* [Work task] Check every line in the listing below for "multiply". Copy the ones where it occurs.

* [Source data]
Each row of a before or after table is a point. One or more steps were done to the points. Then noise was added and the rows were shuffled. The steps act on columns, c1 being the first. What was done? A step turns or swaps two columns, mirrors them in a line or flattens them onto one, adds a multiple of one to another, or multiplies or shifts one. Angles are multiples of 10 degrees, from the lower column toward the higher: turns from -170 to 170, lines from 10 to 170 but not 90. Use the fewest steps. Two steps may share a column if one is a turn and the other turns, adds or multiplies; they go together, in the order done. Otherwise the lowest column goes first.

Before, 9 rows:
[[ 0.01  0.18  0.35]
 [-0.46  0.25 -0.82]
 [ 0.63 -0.03 -0.19]
 [ 0.06 -0.01  0.50]
 [ 0.01 -0.79  0.28]
 [-0.75  0.44 -0.51]
 [-0.21  0.03 -0.65]
 [-0.56  0.39 -0.13]
 [-0.15  0.51 -0.49]]
After (9 x 3):
[[-0.08  1.06 -0.62]
 [ 0.02 -0.80  0.50]
 [ 0.00  1.23 -0.44]
 [-0.02 -1.19  0.33]
 [-0.04 -0.39  0.35]
 [-0.20  1.48 -0.83]
 [ 0.17  0.25 -0.21]
 [-0.24  0.62 -0.19]
 [-0.22  1.22 -0.50]]
Steps: multiply c1 by 0.4; add -1.5 times c3 to c2

Before, 10 rows:
[[ 0.47 -0.25  0.24  0.29  0.43  0.47  0.15  0.82 -0.67]
 [ 0.06  0.39  0.09  0.50  0.38 -0.85 -0.31  0.08 -0.06]
 [ 0.31  0.40  0.39 -0.13  0.35 -1.21  0.15  0.37  0.64]
 [ 0.91 -0.52 -0.18  0.74  0.46  0.11 -0.64 -0.25  0.37]
 [ 0.06  0.37  0.53 -0.15  0.12 -0.23  0.74  0.22 -0.03]
 [-0.02  0.20  0.39 -0.48  0.62  0.39 -0.38  0.69 -1.06]
 [-0.07  0.03 -0.34  0.23  0.35  0.51  0.24  0.66  0.16]
 [ 0.23 -0.10  0.20 -0.38  0.73 -0.10  0.89  0.39 -0.78]
 [-0.17 -0.66 -0.06  0.51  0.22  0.22 -0.31  0.32  0.00]
 [-0.18  0.18  0.40  0.40  0.87  0.49  0.15  0.71  0.59]]
After (10 x 9):
[[ 0.29  0.39  0.37  0.00  0.25 -1.23  0.17  0.48  0.56]
 [ 0.02  0.22  0.38 -0.47  0.46  0.38 -0.38  0.50 -1.20]
 [ 0.06  0.39  0.08  0.52  0.30 -0.86 -0.32  0.05 -0.09]
 [ 0.48 -0.24  0.28  0.47  0.30  0.46  0.13  0.66 -0.77]
 [ 0.91 -0.50 -0.20  1.01  0.35  0.08 -0.61 -0.19  0.42]
 [ 0.05  0.36  0.53 -0.15  0.05 -0.24  0.77  0.25 -0.03]
 [ 0.24 -0.09  0.15 -0.31  0.51 -0.10  0.91  0.27 -0.85]
 [-0.08  0.00 -0.35  0.21  0.25  0.51  0.24  0.66  0.02]
 [-0.19 -0.64 -0.09  0.48  0.19  0.22 -0.32  0.31 -0.06]
 [-0.18  0.18  0.38  0.34  0.61  0.46  0.13  0.80  0.43]]
Steps: add 0.3 times c1 to c4; multiply c5 by 0.7; turn c8 and c9 by -10 degrees

Before:
[[-0.57  0.27  0.14  0.18 -0.38  0.80 -0.15 -0.15 -0.23 -0.58  0.04 -0.10
  -0.41  0.46]
 [-0.29  0.12  0.61  0.10 -0.36 -0.11  0.11  0.46 -0.96 -0.59  0.49 -0.38
   0.63 -0.73]
 [ 0.36  0.16  0.31 -0.14  0.05  0.77 -0.38  0.32 -0.13 -0.97  0.36 -0.18
  -0.15  0.19]
 [-0.57  0.04 -0.71 -0.82 -0.42  0.08 -0.20  0.64  0.36 -0.84  0.11  0.13
   0.46 -0.39]
 [ 0.10 -0.02 -0.36 -0.39  0.02  0.35 -0.51 -0.23 -0.54  0.38  0.37  0.66
   0.21  0.48]
 [-0.68 -0.52  0.51 -0.47 -0.41  0.67  0.85  0.23 -0.02 -0.84  0.65 -0.14
   0.20 -0.69]
 [ 0.43  0.64 -0.17 -0.72 -0.33 -0.48  0.24  0.06  0.21 -0.88 -0.45 -0.06
   0.21 -0.80]
 [ 0.34  0.82 -0.43 -0.25 -0.48 -0.57  0.16  0.55 -0.19 -0.28  0.44  0.46
   0.48  0.32]
 [ 0.30  0.45 -0.71 -0.71  0.50  0.68  0.26  0.15 -0.45  0.05  0.25  0.41
  -0.51 -0.74]
 [-0.04 -0.02  0.05  0.19  0.00  0.48 -0.22  0.19  0.08  0.41 -0.36  0.32
   0.20 -0.01]
 [-0.61 -0.13  0.17 -0.50  0.81  0.65 -0.38  0.08  0.27 -0.43  0.29 -0.20
  -0.35 -0.38]
 [ 0.62  0.18 -0.10 -0.05 -0.02 -0.40  0.70  0.24 -0.60 -0.76 -0.27  0.86
   0.48 -0.10]]
After (12 x 14):
[[-0.43 -0.52 -0.40  0.38  0.48 -0.23 -0.93  0.27 -0.09  1.01 -0.57  0.09
   0.20 -0.92]
 [-0.42  0.04 -0.42 -0.66 -0.69  0.29 -0.39  0.62 -0.07  0.58 -0.33 -0.35
   0.44 -0.56]
 [-0.67  0.27 -0.38  0.04  0.18 -0.43  0.24 -0.17  0.05  0.96 -0.02  0.28
  -0.44  0.24]
 [-0.03 -0.03  0.01 -0.14  0.06 -0.63  0.29  0.20  0.19 -0.15  0.32 -0.22
   0.18 -0.05]
 [ 0.18  0.83 -0.45  0.06 -0.43  0.56 -0.29  0.54  0.51 -0.16 -0.46 -0.08
   0.46  0.42]
 [ 0.52  0.44  0.50 -0.26 -0.72 -0.65 -0.69  0.14  0.57  0.29 -0.36  0.17
  -0.52 -0.56]
 [ 0.58  0.18 -0.01  0.28 -0.12  0.69 -0.55  0.24  1.05  0.43  0.42  0.07
   0.49  0.11]
 [-0.08 -0.06  0.01 -0.45 -0.37 -0.50  0.10 -0.25  0.85 -0.08 -0.61  0.12
   0.21  0.48]
 [ 0.27  0.14  0.05 -0.21  0.33 -0.25  0.23  0.33 -0.10  1.12 -0.45  0.18
  -0.11  0.30]
 [ 0.00  0.11 -0.36  0.29  0.58  0.34 -0.02  0.45  0.18  0.37 -0.38  1.05
   0.63 -0.84]
 [-0.45 -0.11  0.81 -0.46  0.14 -0.32  0.00  0.10 -0.32  0.69 -0.47 -0.11
  -0.34 -0.51]
 [ 0.71  0.66 -0.28 -0.52 -0.16  0.87 -0.63  0.04 -0.19  0.54  0.28 -0.18
   0.22 -0.63]]
Steps: turn c1 and c14 by 20 degrees; swap c3 and c5; turn c4 and c7 by 140 degrees; turn c4 and c11 by -160 degrees; add 0.3 times c8 to c10; turn c6 and c10 by 150 degrees; turn c9 and c12 by -120 degrees

Before (8 x 32):
[[ 0.09 -0.08  0.60  0.15  0.25  0.50 -0.22 -0.02 -0.49  0.11 -0.24 -0.78
  -0.30  0.25  0.26 -0.64  0.42  0.42  0.51  0.14  0.27 -0.42 -0.11  0.39
   0.39  0.15  0.24 -0.40 -0.36 -0.09 -0.40 -0.72]
 [-0.07 -0.62  0.61  0.16  0.37  0.42 -0.25 -0.43  0.36 -0.51  0.33  0.60
  -0.04 -0.17  0.06  0.45 -0.45  0.24  0.47 -0.17 -0.05 -1.29  0.19  0.07
   0.34  0.66 -1.03 -0.43  0.08 -0.04  0.10 -0.14]
 [ 0.16 -0.04  0.60  0.21  0.56 -0.23  0.23  0.23 -0.18 -1.10 -0.46  0.59
  -0.31  0.02 -0.40  0.48 -0.32 -0.27 -0.17  0.49 -0.54 -0.30  0.89 -1.31
  -0.37  0.13 -0.05  0.77 -0.57  0.75 -0.15  0.30]
 [ 0.70 -0.40 -0.31  0.22 -0.37  0.12  0.55  0.16 -0.31  0.30 -0.34 -0.39
  -0.25  0.23  0.13  0.79  0.21  0.14  0.39 -0.80  0.40 -0.28  0.58 -0.45
  -0.29 -0.44 -0.19 -0.46  0.47  0.27  0.87  0.21]
 [-0.52  0.54 -0.41  0.58  0.25  0.27 -0.05  0.54  0.39 -0.28  0.02 -0.35
   0.31  0.46 -0.62 -0.54 -0.95  0.22  0.44  0.38  0.18  0.25 -0.04  0.05
   0.50  0.49 -0.52 -0.21  0.46  0.29 -0.10  0.13]
 [-0.62 -0.10 -0.49  0.56  0.38 -0.49 -0.48  0.04 -0.23 -0.14  0.47 -0.81
   0.20  0.48  0.02  0.20 -0.30 -0.49  0.30  0.60  0.39  0.22 -0.25  0.04
   0.24 -0.35 -0.12  0.54 -0.56 -0.45 -0.08  0.47]
 [ 0.66 -0.32  0.07  1.01 -0.36 -0.64 -0.02 -0.01  0.43 -0.06  0.29 -0.38
  -0.28 -0.75  0.23  0.57  0.13 -0.05  0.53  0.20  0.10 -0.20 -0.39 -0.43
  -0.27 -0.46 -0.68  0.58 -0.29 -0.20  0.35 -0.09]
 [-0.20  0.35 -0.08 -0.19  0.05 -0.33 -0.53  0.67 -0.07  0.27 -0.57 -0.51
  -0.50  0.06 -0.32 -0.37  0.63  0.24  0.82 -0.24 -0.36  0.48 -0.41 -0.47
   0.64 -0.47  0.06  0.28  0.25  0.57 -0.21  0.23]]
After, 8 rows:
[[-0.52  0.55 -0.42  0.57  0.25  0.26 -0.06  0.51  0.39 -0.26  0.02 -0.37
   0.32  0.43 -0.62 -0.55 -0.94  0.22  0.44  0.37  0.17  0.25 -0.03  0.04
   0.51  0.51 -0.53 -0.21  0.25  0.30 -0.26  0.03]
 [-0.09 -0.61  0.61  0.15  0.37  0.43 -0.27 -0.40  0.33 -0.52 -0.36  0.60
  -0.01 -0.18  0.06  0.48 -0.41  0.26  0.44 -0.17 -0.03 -1.29  0.21  0.07
   0.34  0.65 -1.03 -0.39 -0.06 -0.05  0.05 -0.01]
 [ 0.69 -0.41 -0.31  0.22 -0.36  0.13  0.53  0.15 -0.32  0.30  0.37 -0.39
  -0.24  0.23  0.12  0.80  0.21  0.13  0.36 -0.79  0.41 -0.29  0.59 -0.46
  -0.30 -0.45 -0.18 -0.45  0.63  0.24  0.66  0.09]
 [-0.21  0.34 -0.08 -0.19  0.08 -0.35 -0.52  0.67 -0.08  0.27  0.62 -0.52
  -0.49  0.04 -0.35 -0.38  0.62  0.24  0.83 -0.21 -0.35  0.48 -0.42 -0.46
   0.64 -0.48  0.05  0.28  0.00  0.50 -0.27  0.24]
 [-0.61 -0.09 -0.48  0.56  0.38 -0.51 -0.47  0.05 -0.23 -0.15 -0.30 -0.78
   0.23  0.49  0.02  0.21 -0.27 -0.48  0.34  0.56  0.39  0.24 -0.24  0.03
   0.29 -0.35 -0.10  0.55 -0.21 -0.11  0.12 -0.74]
 [ 0.65 -0.33  0.04  1.00 -0.37 -0.65 -0.02 -0.02  0.45 -0.04 -0.31 -0.39
  -0.29 -0.75  0.22  0.55  0.14 -0.03  0.51  0.20  0.09 -0.20 -0.39 -0.42
  -0.27 -0.44 -0.67  0.59 -0.12 -0.16  0.37 -0.12]
 [ 0.17 -0.04  0.59  0.19  0.55 -0.22  0.25  0.22 -0.20 -1.11  0.53  0.59
  -0.31  0.03 -0.42  0.45 -0.33 -0.25 -0.16  0.47 -0.55 -0.33  0.90 -1.29
  -0.36  0.14 -0.05  0.79 -0.39  0.72  0.04  0.28]
 [ 0.06 -0.08  0.62  0.15  0.25  0.48 -0.21 -0.01 -0.50  0.12 -0.03 -0.75
  -0.29  0.26  0.24 -0.63  0.41  0.40  0.50  0.16  0.26 -0.45 -0.11  0.36
   0.37  0.16  0.23 -0.41 -0.75 -0.46 -0.26  0.62]]
Steps: turn c11 and c32 by -160 degrees; turn c30 and c32 by 30 degrees; turn c29 and c31 by -20 degrees; add -0.7 times c18 to c29

Before (8 x 64):
[[ 0.13  0.11  0.35  0.30  0.55  0.17 -0.54 -0.31  0.36  0.02  0.74 -0.34
   0.32 -0.27  0.16 -0.28 -0.89 -0.26  0.35 -0.56 -0.36 -0.08  0.05 -0.01
  -0.30 -0.42 -0.36 -0.23  0.65  0.02  0.18  0.56  0.22 -0.15  0.80 -0.12
   0.20  0.26 -0.72 -0.25 -0.03  0.36  0.71 -0.38  0.12 -0.23 -0.40 -0.48
   0.43 -0.54  0.30 -0.20  0.29 -0.96  0.19  0.03  0.26  0.12  0.47 -0.32
  -0.28  0.12  0.79 -0.08]
 [-0.28  0.38  0.67 -0.12 -0.13 -0.14  0.07  0.92  0.43  0.46  1.01  0.52
   0.09  0.16  0.49  0.58 -0.36 -0.48 -0.07  0.62 -0.10  0.05 -0.46  0.57
   0.55 -0.09 -0.01 -0.11 -0.75  0.24 -0.40 -0.58  0.26  0.96  0.44  0.12
   0.38  0.30 -0.85  0.39  0.08  0.09 -0.38  0.02  0.02 -0.34 -0.29 -0.04
  -0.17  0.59 -0.55  0.44 -0.10  0.37  0.59  0.08  0.05 -0.27 -0.30 -0.38
   0.85 -0.74  0.65  0.57]
 [ 0.58 -0.23 -0.42  0.46 -0.74  0.24 -0.12 -0.39 -0.27  0.42  0.12  0.25
  -0.69 -0.19  0.37  0.66  0.07  0.57  0.15 -0.35 -0.22  0.35 -0.12 -0.10
  -0.24 -0.33  0.75  0.09 -0.42  0.32 -0.33  0.53 -0.55  0.87  0.25 -0.12
   0.00 -0.06 -0.98  0.55  0.78 -0.07  0.23 -0.76 -0.85 -0.19  0.36  0.28
  -0.56 -0.20 -0.06 -0.13 -0.32 -0.50 -0.13  0.99  0.81 -0.27 -0.22 -0.15
   0.49  0.12 -0.43 -0.12]
 [-0.55 -0.01 -0.01  0.71  0.20 -0.42  0.16 -0.30 -0.43 -0.12  0.02  0.54
  -0.97 -0.09  0.47  0.38  0.31 -0.20  0.55  0.38 -0.13  0.20  0.12  0.37
  -0.30  0.06  0.70 -0.61 -0.38  0.61 -0.66 -0.13  0.36  0.12 -0.31  0.06
  -0.49  0.68 -0.35 -0.53 -0.17 -0.22 -0.51  0.51  0.23 -0.02 -0.03 -0.40
  -0.48 -0.33  0.06 -0.33  0.45  0.42 -0.42 -0.30 -0.03  0.23  0.80 -0.22
  -0.20 -0.42 -0.02  0.16]
 [ 0.55 -0.50 -0.33 -0.10 -0.27  0.33 -0.08 -0.16 -0.14 -0.27  0.88 -0.58
  -0.93 -0.64  0.31 -0.42  0.31 -0.42  0.06  0.49 -0.10 -0.57 -0.36 -0.05
   0.24 -0.21  0.59 -1.07  0.26 -0.23  0.17 -0.30  0.00  0.54  0.80  0.11
  -0.84 -0.28 -0.19  0.07  0.13 -0.64  0.83  0.25 -0.65  0.15 -0.61  0.88
   0.79  0.08 -0.75 -0.42 -0.35 -0.09 -0.13  0.50  0.04  0.03 -0.21  0.86
   0.58  0.51  0.91  0.26]
 [ 0.10  0.28 -0.38  1.03 -0.13 -0.44 -0.19 -0.29 -0.21 -0.51  0.79  0.11
  -0.01 -0.65 -0.16 -0.35  0.30  0.23 -0.46 -0.25  0.28  0.02 -0.28 -0.66
   0.16 -0.02 -0.59  0.04 -0.47 -0.54 -0.55  0.55 -0.55  0.13  0.05  0.28
  -0.22  0.10  0.32  0.36  0.12 -0.38  0.05 -0.47 -0.51  0.28  0.31  0.33
  -0.51  0.49 -0.20  0.23 -0.36 -0.32  0.24  0.31 -0.15 -0.67  0.77  0.71
   0.35 -0.89 -0.42 -0.19]
 [-0.37 -0.18  0.37  0.70  0.00 -0.63  0.25 -0.10 -0.48  0.14 -0.36  0.23
   0.31 -0.62  0.49 -0.22  0.10 -0.20 -0.43  0.69  0.48 -0.09  0.28  0.28
   0.85 -0.05 -0.24 -0.27  0.39  0.02 -0.13 -0.40 -0.02 -0.09 -0.47 -0.35
  -0.54 -0.15  0.33  0.32  0.15  0.35 -0.42 -0.84  0.34  0.12  0.13  0.84
   0.61 -0.49  0.07  0.41  0.62 -0.11 -0.59  0.08  0.42  0.36  0.51 -0.19
  -0.44  0.12  0.21 -0.64]
 [-0.65  0.19  0.21 -0.03  0.50  0.51 -0.02  0.43 -0.83 -0.34 -0.32 -0.50
  -0.15 -0.50  0.40 -0.38 -0.83 -0.80 -0.70  0.31  0.55  0.48 -0.17  0.11
  -0.16 -0.75 -0.02 -0.02  0.59 -0.40 -0.88  0.47  0.27  1.01 -0.47  0.27
   0.41 -0.17 -0.15 -0.21  0.39 -0.35  0.04  0.46 -0.08  0.97  0.21  0.71
  -0.20 -0.54 -0.37  0.60 -0.24  0.22 -0.16  0.64 -0.36  0.36 -0.26  0.66
  -0.39  0.08  0.11 -0.22]]
After:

* [Solution to this task]
Steps: multiply c1 by 0.4; add -1.5 times c3 to c2
Steps: add 0.3 times c1 to c4; multiply c5 by 0.7; turn c8 and c9 by -10 degrees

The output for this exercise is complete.